[[ WORKING DATA, beginning ]]
In the rows, zero is written as 128.
Each row is followed by its class number.
[120 180 104 107  94 155 164 129 148 126 137 130 115 137 144 108 142 130
 130 123 102 149 161 133 110  93 122 131 122 122 124 146 111 129 236 117
 119 115 119  77 131 109 139 166  98 130 131] : 1
[135 142  91 115 117 134 132 114 119 126  92 137 113 158 147 115 122 129
 126  94 110 117 145 139 121  94  88 140 170 171 126 133 138 158  99 130
 131 128  89 117 115 125 149 149 128 121 126] : 1
[120 163 118 113 128 148 152 129 143 124 137 118 106 118 112 119 136 133
 127 124 121 138 141 136 122 107 125 111 132 150 128 133 112 112 180 129
 121 129 125 144 129 111 142 146 127 133 128] : 1
[139 190 113 118 130 140 156 121 129 137 135 147 140 137 139 119 141 120
 131 127 102 132 143 142 120 100 132 131 123 183 132 103 114 147 179 121
 119 124  94 161 117 112 144 134  68 126 130] : 1
[115 115 122 150  83 156 148 100 132 123 143 124 112 148 141 122 144 130
 136 136 140 122 113 140 112 132 135 117 128  97 119 130 120 140 224  97
 116 141 145 125 161 117 133 171 140 138 135] : 0
[132 128 116 126 119 142 147 133 125 137 112 132 107 118 133 118 128 124
 118 113  99 128 142 138 109  94 101 133 142 161 111 137 129 126 118 116
 124 143 133 119 107 133 139 148 138 128 121] : 1
[119  32 137 129  70 138 105 126 127 118 127 131 105 140 132 144 134 150
 132 140 134 125 114 120 113 148 124 126 130  90 137 170 128 131 140 119
 118 144 176 122 145 141 124 168 232 132 129] : 0
[132 121 113 124 156 134 149 124 128 124 135 122 130 121  96 125 130 134
 120 130 108 138 129 121 143 125 121 127 132 144 124 121 106  97 114 127
 126 126 131 133 127 127 128 119 119 130 136] : 2
[126 172 124 120 160 119 170 134 127 138 154 127 148 108 111 121 127 124
 120 139 107 147 145 117 137 109 133 127 125 135 121 106 133  87 149 127
 138 128 131 134 129 116 135 114  92 131 123] : 2
[111 174 107 107 162 162 183 140 132 133 150 126 151 116 129 112 130 124
 134 142  97 140 152 127 133  93 139 123 118 131 128  95 117  87 213 133
 126 134 126 144 124 106 138 122  86 128 130] : 2
[127 119 139 141 124 137 126 134 131 115 123 125 120 136 134 121 133 134
 129 130 129 125 122 123 116 134 135 120 120 131 120 133 124 127 138 129
 125 131 126 109 140 127 127 140 149 123 133] : 0
[120 171 103 115 130 144 168 128 133 131 117 140 123 109 142 113 135 121
 144 127  99 135 157 138 120  74 115 125 137 158 122 116 113 138 171 125
 126 141  98 135 112 104 154 145  87 130 128] : 1
[124 137 119 118 120 142 162 119 123 149 123 132 117 137 137 125 131 129
 131 118  96 143 163 144 118  97 107 126 141 162 113 134 124 125 124 117
 122 117 112 121 127 129 145 150 129 123 128] : 1
[129 138 113 125  97 145 163 131 131 125 116 137 132 146 141 109 133 136
 124 126  83 117 152 134 124  99  99 131 134 143 126 146 120 127 150 122
 116 140 131 125 123 123 145 150 146 125 121] : 0
[127 182 130 127 132 135 141 120 134 114 142 137 134 125 161 120 139 107
 123 138 128 130 126 136 136 120 156 127 113  95 127  99 103 139 209 126
 140 128 122 148 130 107 128 127  68 125 136] : 0
[148  86 138 147 143 114 140 134 120 129  87 133 118 151 140 127 127 148
 114 106 103 105 138 114 130 129 108 139 154 183 127 180 159 116   4 133
 140 131 120  81 126 147 140 109 172 124 124] : 1
[125 147 122 122 135 130 148 127 132 120 156 127 147 133 128 120 125 134
 131 134 134 143 128 131 127 125 162 124 127  96 129 108 115 113 196 142
 119 134 131 146 134 115 130 131 110 128 137] : 2
[125 154 120 115 116 158 131 134 125 133 108 133 111 137 140 123 149 127
 126 120 111 125 137 143 124 109 112 138 129 143 126 124 118 145 154 107
 128 132 106 128 135 120 140 152 114 130 130] : 1
[119  90 127 116  92 146 149 135 141 113 129 122  98 134 122 126 131 138
 129 135 106 136 135 125 126 126 119 127 129 129 129 139 123  92 141 122
 124 145 152 112 137 124 136 168 193 129 116] : 1
[121  98 127 115 139 118 152 125 138 133 147 131 147 111 117 132 132 133
 152 142 119 136 133 115 139 137 127 122 128 124 118 132 126  79 115 134
 123 140 148 120 122 125 129 118 141 107 105] : 2
[115 113 136 121 131 139 130 124 144 138 156 122 144 115 125 135 129 139
 133 162 134 145 115 124 132 148 158 135 110  90 125 118 108 101 195 134
 122 125 151 143 145 125 114 128 136 123 133] : 0
[113  78 124 132 103 131 124 127 129 128 117 126 137 144 141 131 129 124
 144 126 110 130 120 141 120 142 119 133 121 132 127 161 126 140 122 122
 116 138 138 113 128 120 124 141 171 142 140] : 0
[123 183 109 118 146 133 171 135 137 123 146 132 142 120 131 116 136 124
 145 136  90 139 146 127 126 109 139 133 118 124 120 110 124  95 188 131
 118 120 117 150 131 109 148 135  84 128 129] : 2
[[ WORKING DATA, end ]]
AIM OF THE EXERCISE:
An exact copy of the lines above, from the one containing "[111 174 107" down to the one containing "127 127 148" and including both, is the whole answer; retype it and nothing else.

RESPONSE TO THIS EXERCISE:
[111 174 107 107 162 162 183 140 132 133 150 126 151 116 129 112 130 124
 134 142  97 140 152 127 133  93 139 123 118 131 128  95 117  87 213 133
 126 134 126 144 124 106 138 122  86 128 130] : 2
[127 119 139 141 124 137 126 134 131 115 123 125 120 136 134 121 133 134
 129 130 129 125 122 123 116 134 135 120 120 131 120 133 124 127 138 129
 125 131 126 109 140 127 127 140 149 123 133] : 0
[120 171 103 115 130 144 168 128 133 131 117 140 123 109 142 113 135 121
 144 127  99 135 157 138 120  74 115 125 137 158 122 116 113 138 171 125
 126 141  98 135 112 104 154 145  87 130 128] : 1
[124 137 119 118 120 142 162 119 123 149 123 132 117 137 137 125 131 129
 131 118  96 143 163 144 118  97 107 126 141 162 113 134 124 125 124 117
 122 117 112 121 127 129 145 150 129 123 128] : 1
[129 138 113 125  97 145 163 131 131 125 116 137 132 146 141 109 133 136
 124 126  83 117 152 134 124  99  99 131 134 143 126 146 120 127 150 122
 116 140 131 125 123 123 145 150 146 125 121] : 0
[127 182 130 127 132 135 141 120 134 114 142 137 134 125 161 120 139 107
 123 138 128 130 126 136 136 120 156 127 113  95 127  99 103 139 209 126
 140 128 122 148 130 107 128 127  68 125 136] : 0
[148  86 138 147 143 114 140 134 120 129  87 133 118 151 140 127 127 148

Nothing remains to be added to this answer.